**TASK ITEM:**
Report each line of the data below in which "many" appears.

(Stored data entries)
▬▬▬

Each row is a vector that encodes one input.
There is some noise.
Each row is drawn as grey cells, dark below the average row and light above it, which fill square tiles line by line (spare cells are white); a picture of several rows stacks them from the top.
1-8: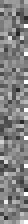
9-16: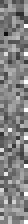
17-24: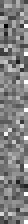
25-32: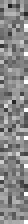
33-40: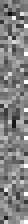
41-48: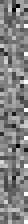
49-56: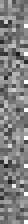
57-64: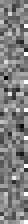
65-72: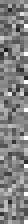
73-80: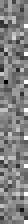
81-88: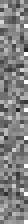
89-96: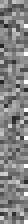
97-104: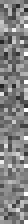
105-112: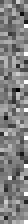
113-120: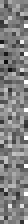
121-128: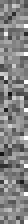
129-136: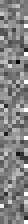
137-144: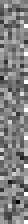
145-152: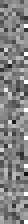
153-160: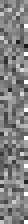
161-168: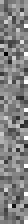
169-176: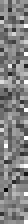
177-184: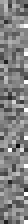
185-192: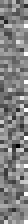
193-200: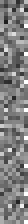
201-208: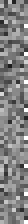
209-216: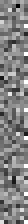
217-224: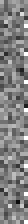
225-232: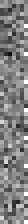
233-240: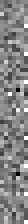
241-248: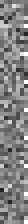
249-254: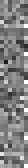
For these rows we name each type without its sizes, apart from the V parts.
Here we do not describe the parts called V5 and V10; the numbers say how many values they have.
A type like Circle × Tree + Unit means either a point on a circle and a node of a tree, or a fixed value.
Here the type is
Bool × (Line + V5) × V10.
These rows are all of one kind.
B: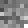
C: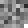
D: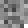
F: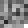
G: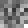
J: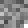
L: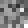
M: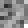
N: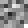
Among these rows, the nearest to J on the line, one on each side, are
C and M.
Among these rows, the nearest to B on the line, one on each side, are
D and M.
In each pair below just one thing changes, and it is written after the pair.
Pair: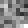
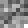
the value of V10
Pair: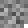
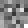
the place on the line
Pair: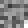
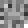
the true/false value
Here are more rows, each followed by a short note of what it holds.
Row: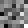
a true/false value, a value of V5 and a value of V10
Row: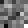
a true/false value, a value of V5 and a value of V10
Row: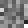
a true/false value, a value of V5 and a value of V10
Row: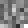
a true/false value, a value of V5 and a value of V10
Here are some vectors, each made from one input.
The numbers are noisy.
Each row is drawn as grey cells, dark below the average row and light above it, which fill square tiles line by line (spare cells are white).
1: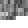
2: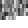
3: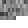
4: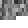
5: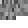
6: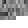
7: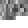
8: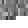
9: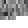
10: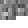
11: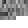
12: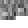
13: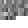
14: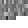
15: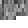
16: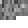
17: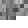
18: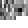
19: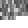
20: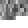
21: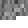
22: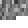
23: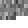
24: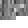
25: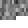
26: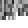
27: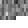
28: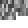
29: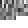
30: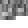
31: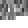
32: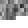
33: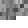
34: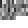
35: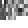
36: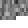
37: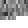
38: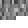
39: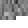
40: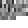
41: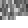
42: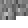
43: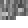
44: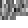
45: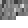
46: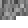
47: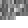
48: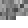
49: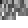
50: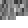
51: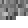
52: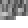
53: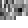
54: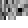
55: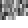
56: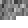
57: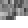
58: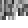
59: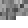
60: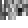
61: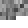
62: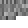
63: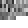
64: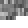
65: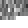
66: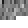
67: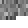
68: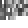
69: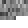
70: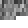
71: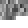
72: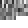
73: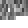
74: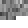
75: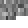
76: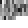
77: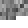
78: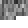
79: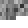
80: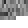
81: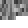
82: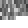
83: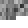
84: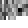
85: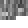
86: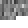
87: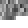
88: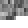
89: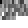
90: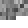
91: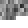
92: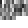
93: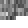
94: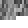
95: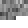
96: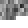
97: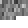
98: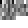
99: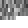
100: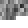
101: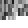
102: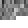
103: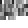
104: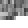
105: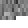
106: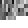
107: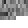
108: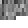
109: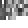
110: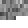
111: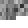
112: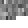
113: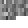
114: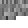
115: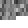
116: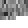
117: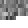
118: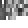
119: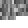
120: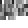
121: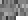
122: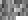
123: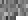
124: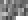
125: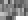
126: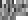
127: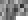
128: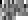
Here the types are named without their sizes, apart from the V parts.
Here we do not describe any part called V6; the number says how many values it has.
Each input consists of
a point on a line, together with either a node of a tree, or a list of values of V6.

▬▬▬

**EXERCISE ANSWER:**
Here we do not describe the parts called V5 and V10; the numbers say how many values they have.
Here we do not describe any part called V6; the number says how many values it has.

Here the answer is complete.